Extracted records
---*---

Below are the code and all the weights of a small trained network. Each question names an input and a class and asks about switching units off, where a switched-off unit gives its printed mean instead of its output.

import numpy as np


def w(rows, s, z=0):
    codes = np.array(rows[::2]) - 128.0
    scale = np.full(codes.shape[1], s)
    scale[-1] = z or s
    return codes * scale


def f(y):
    return np.maximum(y, 0)


def log_softmax(a):
    a = a - a.max(-1, keepdims=True)
    return a - np.log(np.exp(a).sum(-1, keepdims=True))


def net(x, mask):
    res = np.array(x, float).reshape(1, 8) / 4 @ E
    y = f(res @ A[0][:, :-1].T + A[0][:, -1])
    res = res + np.where(mask, y, B[0][:, -1]) @ B[0][:, :-1]
    return log_softmax(res[-1] @ U[:, :-1].T + U[:, -1])


A, B = {}, {}
E = w([
[2,123,119,163],'x0',
[129,127,126,127],'x1',
[120,56,239,118],'x2',
[130,128,128,126],'x3',
[131,127,132,132],'x4',
[123,40,76,59],'x5',
[129,124,126,127],'x6',
[100,170,162,22],'x7',
],0.0082)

---*---

#### [WORK TO BE COMPLETED]
A word-for-word restatement of all the records is required.

#### [RESULT FOR THIS EXERCISE]
Below are the code and all the weights of a small trained network. Each question names an input and a class and asks about switching units off, where a switched-off unit gives its printed mean instead of its output.

import numpy as np


def w(rows, s, z=0):
    codes = np.array(rows[::2]) - 128.0
    scale = np.full(codes.shape[1], s)
    scale[-1] = z or s
    return codes * scale


def f(y):
    return np.maximum(y, 0)


def log_softmax(a):
    a = a - a.max(-1, keepdims=True)
    return a - np.log(np.exp(a).sum(-1, keepdims=True))


def net(x, mask):
    res = np.array(x, float).reshape(1, 8) / 4 @ E
    y = f(res @ A[0][:, :-1].T + A[0][:, -1])
    res = res + np.where(mask, y, B[0][:, -1]) @ B[0][:, :-1]
    return log_softmax(res[-1] @ U[:, :-1].T + U[:, -1])


A, B = {}, {}
E = w([
[2,123,119,163],'x0',
[129,127,126,127],'x1',
[120,56,239,118],'x2',
[130,128,128,126],'x3',
[131,127,132,132],'x4',
[123,40,76,59],'x5',
[129,124,126,127],'x6',
[100,170,162,22],'x7',
],0.0082)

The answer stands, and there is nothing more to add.